* [WHAT YOU WILL DO] Nothing but the lines holding the string "none" should appear in the answer. Copy them from the entries.

[Dataset entries]
= = = = =

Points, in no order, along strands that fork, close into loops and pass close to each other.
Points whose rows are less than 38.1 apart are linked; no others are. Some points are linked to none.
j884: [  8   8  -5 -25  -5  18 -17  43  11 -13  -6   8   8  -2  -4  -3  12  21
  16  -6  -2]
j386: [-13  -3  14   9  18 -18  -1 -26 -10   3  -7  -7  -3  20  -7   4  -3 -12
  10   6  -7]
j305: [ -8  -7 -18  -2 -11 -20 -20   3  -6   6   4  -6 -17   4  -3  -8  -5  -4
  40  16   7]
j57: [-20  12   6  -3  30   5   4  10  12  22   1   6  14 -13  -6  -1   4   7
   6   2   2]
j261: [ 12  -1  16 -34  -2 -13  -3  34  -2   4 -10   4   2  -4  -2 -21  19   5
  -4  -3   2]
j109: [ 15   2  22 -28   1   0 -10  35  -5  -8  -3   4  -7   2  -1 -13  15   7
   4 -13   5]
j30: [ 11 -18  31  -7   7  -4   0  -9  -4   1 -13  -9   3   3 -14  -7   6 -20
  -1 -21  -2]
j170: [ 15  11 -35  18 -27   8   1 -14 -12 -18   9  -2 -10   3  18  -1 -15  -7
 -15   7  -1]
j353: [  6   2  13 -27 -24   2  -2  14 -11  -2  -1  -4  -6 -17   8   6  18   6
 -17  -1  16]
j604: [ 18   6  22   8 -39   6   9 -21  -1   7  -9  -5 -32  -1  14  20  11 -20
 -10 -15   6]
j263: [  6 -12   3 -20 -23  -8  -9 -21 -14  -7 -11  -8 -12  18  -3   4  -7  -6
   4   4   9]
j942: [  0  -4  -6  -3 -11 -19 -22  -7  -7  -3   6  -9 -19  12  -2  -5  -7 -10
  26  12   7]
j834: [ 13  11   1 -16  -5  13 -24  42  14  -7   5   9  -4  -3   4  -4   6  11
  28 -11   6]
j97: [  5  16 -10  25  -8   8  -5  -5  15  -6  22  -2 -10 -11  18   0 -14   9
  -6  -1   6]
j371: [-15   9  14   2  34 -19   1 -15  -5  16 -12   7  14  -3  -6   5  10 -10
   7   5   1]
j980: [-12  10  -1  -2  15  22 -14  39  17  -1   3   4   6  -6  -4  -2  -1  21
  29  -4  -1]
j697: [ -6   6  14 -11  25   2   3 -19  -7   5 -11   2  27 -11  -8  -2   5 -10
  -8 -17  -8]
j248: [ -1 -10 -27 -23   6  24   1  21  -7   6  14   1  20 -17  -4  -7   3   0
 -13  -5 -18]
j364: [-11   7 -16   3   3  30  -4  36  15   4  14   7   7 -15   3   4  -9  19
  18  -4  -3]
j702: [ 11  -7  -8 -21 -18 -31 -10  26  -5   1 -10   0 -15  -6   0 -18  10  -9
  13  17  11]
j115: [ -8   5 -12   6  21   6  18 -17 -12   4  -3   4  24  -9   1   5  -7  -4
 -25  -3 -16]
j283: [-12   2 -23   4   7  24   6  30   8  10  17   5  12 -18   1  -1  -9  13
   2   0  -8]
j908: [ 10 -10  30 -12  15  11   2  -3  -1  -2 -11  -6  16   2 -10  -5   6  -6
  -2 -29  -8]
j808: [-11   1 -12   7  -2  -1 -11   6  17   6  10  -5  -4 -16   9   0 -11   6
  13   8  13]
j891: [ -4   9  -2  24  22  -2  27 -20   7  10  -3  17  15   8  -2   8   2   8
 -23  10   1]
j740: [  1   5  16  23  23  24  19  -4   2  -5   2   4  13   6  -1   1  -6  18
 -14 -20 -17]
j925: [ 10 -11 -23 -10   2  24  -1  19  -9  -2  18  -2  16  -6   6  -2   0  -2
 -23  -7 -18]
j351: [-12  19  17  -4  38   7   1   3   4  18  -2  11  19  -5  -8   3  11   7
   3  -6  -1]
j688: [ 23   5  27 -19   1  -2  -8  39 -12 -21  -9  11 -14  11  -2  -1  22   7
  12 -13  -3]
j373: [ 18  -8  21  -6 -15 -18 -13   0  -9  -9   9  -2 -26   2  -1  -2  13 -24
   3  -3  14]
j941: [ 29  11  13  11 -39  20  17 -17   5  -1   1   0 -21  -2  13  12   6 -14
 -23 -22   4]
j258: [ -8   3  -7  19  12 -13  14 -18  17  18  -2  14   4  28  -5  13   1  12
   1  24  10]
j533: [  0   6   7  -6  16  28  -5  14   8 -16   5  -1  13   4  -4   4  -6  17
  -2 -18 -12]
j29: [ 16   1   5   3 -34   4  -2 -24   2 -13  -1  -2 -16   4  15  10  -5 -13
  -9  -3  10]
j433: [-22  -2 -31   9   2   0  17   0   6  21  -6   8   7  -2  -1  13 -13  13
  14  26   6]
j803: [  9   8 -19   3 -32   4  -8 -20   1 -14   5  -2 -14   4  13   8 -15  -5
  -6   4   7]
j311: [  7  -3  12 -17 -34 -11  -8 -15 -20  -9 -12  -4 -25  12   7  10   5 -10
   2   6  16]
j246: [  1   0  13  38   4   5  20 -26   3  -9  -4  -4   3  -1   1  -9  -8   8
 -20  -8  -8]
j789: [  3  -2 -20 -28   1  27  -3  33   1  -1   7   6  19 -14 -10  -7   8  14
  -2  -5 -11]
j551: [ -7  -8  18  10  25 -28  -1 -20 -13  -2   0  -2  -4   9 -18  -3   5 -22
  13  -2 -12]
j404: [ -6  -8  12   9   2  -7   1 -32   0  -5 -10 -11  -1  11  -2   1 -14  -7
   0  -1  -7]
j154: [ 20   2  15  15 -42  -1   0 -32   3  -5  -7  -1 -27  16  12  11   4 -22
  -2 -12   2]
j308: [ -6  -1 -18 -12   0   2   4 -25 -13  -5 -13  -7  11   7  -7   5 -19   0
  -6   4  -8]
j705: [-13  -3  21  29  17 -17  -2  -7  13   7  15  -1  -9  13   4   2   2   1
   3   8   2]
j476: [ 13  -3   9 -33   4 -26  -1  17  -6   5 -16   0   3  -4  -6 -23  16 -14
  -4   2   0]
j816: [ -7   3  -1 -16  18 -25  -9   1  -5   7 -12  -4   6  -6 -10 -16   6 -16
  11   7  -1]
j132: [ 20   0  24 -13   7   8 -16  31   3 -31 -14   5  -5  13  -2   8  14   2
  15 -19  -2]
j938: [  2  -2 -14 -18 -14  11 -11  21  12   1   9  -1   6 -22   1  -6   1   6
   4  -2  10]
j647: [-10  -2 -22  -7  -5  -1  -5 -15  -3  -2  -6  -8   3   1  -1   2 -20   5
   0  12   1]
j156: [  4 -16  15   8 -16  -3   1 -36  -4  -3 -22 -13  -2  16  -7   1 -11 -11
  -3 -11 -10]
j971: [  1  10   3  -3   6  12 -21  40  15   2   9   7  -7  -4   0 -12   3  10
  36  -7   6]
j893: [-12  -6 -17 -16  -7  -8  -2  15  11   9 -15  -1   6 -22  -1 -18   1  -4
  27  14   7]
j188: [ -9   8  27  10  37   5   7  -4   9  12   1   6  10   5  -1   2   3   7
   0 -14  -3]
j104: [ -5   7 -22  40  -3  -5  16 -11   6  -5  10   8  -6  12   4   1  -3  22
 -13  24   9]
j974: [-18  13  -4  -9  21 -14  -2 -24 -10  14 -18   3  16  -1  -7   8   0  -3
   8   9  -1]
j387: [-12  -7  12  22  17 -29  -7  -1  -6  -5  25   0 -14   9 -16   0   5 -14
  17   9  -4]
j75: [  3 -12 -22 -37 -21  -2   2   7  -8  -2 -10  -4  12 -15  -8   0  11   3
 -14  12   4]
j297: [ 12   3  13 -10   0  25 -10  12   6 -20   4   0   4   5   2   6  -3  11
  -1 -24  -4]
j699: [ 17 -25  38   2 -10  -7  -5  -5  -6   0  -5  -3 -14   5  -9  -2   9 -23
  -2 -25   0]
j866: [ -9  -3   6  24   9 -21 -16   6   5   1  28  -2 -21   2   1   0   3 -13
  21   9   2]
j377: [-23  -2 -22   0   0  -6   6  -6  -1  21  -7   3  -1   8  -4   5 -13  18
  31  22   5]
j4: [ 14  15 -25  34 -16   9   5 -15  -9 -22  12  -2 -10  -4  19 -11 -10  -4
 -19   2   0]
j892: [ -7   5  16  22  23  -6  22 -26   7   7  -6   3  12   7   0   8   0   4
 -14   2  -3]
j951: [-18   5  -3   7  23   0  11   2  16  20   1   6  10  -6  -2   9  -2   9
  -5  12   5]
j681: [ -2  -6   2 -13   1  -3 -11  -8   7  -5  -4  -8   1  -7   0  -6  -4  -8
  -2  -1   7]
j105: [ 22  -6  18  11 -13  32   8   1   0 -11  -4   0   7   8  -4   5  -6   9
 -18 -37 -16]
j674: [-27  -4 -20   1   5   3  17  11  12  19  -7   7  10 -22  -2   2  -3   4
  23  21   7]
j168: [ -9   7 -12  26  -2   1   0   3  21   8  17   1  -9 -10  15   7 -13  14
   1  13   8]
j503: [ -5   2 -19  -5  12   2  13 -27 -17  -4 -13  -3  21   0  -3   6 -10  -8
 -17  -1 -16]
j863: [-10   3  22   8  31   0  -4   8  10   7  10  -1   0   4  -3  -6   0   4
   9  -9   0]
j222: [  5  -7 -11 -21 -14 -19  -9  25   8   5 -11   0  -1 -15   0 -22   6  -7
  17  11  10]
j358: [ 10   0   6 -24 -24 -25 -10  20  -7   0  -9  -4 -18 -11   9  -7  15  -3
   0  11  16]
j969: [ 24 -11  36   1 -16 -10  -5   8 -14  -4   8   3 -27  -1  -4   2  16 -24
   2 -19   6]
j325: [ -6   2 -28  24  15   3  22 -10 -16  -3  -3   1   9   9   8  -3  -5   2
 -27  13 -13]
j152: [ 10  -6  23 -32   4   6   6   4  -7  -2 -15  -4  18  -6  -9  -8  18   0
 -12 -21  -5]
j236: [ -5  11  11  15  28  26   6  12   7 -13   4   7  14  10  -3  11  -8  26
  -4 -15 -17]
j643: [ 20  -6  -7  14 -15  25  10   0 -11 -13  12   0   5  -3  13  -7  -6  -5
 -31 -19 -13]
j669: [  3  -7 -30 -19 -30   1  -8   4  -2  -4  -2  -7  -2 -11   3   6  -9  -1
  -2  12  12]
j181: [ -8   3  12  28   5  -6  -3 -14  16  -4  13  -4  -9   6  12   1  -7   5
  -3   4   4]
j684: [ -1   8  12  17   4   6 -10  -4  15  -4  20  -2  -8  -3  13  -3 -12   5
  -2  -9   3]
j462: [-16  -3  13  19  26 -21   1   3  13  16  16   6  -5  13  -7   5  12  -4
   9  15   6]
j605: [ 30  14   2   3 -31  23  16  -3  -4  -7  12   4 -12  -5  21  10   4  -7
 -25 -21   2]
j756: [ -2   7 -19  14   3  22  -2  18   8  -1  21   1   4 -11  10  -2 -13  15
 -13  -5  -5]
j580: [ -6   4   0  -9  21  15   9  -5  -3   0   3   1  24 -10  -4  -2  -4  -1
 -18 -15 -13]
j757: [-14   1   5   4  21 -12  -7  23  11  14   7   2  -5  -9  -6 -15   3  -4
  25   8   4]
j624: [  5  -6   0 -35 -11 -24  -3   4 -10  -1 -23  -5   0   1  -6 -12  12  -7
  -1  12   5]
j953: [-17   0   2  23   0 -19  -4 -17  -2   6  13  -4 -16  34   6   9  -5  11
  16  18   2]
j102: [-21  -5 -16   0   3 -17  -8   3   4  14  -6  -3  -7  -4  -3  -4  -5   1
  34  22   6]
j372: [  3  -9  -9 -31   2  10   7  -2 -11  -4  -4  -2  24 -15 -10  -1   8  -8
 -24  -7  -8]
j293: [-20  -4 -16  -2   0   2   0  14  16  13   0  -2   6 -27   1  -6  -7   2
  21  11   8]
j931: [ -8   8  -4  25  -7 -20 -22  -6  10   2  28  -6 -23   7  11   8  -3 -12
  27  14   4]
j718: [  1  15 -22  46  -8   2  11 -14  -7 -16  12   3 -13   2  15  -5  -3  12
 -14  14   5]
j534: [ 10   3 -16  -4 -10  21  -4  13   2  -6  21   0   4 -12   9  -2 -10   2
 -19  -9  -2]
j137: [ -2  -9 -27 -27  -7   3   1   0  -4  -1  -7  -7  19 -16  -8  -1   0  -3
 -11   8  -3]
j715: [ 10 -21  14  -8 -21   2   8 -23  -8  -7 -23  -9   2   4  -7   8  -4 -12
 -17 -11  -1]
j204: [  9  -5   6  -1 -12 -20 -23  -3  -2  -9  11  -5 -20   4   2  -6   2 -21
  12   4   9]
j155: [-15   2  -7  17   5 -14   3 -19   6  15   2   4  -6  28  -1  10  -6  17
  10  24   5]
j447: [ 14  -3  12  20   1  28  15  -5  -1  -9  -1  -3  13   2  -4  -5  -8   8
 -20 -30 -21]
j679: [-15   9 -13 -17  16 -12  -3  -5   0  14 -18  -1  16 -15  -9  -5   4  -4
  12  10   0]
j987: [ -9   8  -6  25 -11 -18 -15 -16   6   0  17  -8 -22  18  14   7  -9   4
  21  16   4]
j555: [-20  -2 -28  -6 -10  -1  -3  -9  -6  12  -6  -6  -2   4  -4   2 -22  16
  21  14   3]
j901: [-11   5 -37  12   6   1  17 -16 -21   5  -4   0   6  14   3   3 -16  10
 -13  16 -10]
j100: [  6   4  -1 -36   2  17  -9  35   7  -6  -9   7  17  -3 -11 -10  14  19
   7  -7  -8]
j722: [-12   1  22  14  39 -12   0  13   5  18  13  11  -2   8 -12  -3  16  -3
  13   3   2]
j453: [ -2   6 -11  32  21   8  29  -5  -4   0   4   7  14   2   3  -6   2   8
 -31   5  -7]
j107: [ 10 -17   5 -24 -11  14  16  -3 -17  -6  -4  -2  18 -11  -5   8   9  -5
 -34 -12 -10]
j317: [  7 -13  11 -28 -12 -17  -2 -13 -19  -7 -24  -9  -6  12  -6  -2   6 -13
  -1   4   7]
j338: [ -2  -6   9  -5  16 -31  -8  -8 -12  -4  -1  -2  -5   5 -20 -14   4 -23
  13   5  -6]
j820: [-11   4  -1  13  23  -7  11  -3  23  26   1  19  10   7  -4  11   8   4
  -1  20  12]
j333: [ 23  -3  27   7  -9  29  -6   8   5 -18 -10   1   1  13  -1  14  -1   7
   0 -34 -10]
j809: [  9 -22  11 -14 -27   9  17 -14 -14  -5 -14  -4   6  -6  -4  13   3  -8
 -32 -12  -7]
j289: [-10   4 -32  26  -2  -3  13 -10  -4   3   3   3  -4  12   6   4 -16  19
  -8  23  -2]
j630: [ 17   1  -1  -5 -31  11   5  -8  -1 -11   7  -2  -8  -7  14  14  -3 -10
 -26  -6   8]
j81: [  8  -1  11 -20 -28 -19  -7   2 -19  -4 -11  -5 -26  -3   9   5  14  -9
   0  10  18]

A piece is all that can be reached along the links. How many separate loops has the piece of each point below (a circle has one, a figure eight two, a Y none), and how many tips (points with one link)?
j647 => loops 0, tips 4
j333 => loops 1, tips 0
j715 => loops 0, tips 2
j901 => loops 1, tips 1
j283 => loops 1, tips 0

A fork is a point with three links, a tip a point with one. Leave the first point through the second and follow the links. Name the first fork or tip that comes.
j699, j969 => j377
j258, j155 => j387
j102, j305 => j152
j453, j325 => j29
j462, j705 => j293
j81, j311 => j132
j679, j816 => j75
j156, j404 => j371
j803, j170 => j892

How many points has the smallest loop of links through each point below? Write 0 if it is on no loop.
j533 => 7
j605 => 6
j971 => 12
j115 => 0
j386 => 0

= = = = =

* [SOLUTION TO THE EXERCISE]
Points whose rows are less than 38.1 apart are linked; no others are. Some points are linked to none.
A piece is all that can be reached along the links. How many separate loops has the piece of each point below (a circle has one, a figure eight two, a Y none), and how many tips (points with one link)?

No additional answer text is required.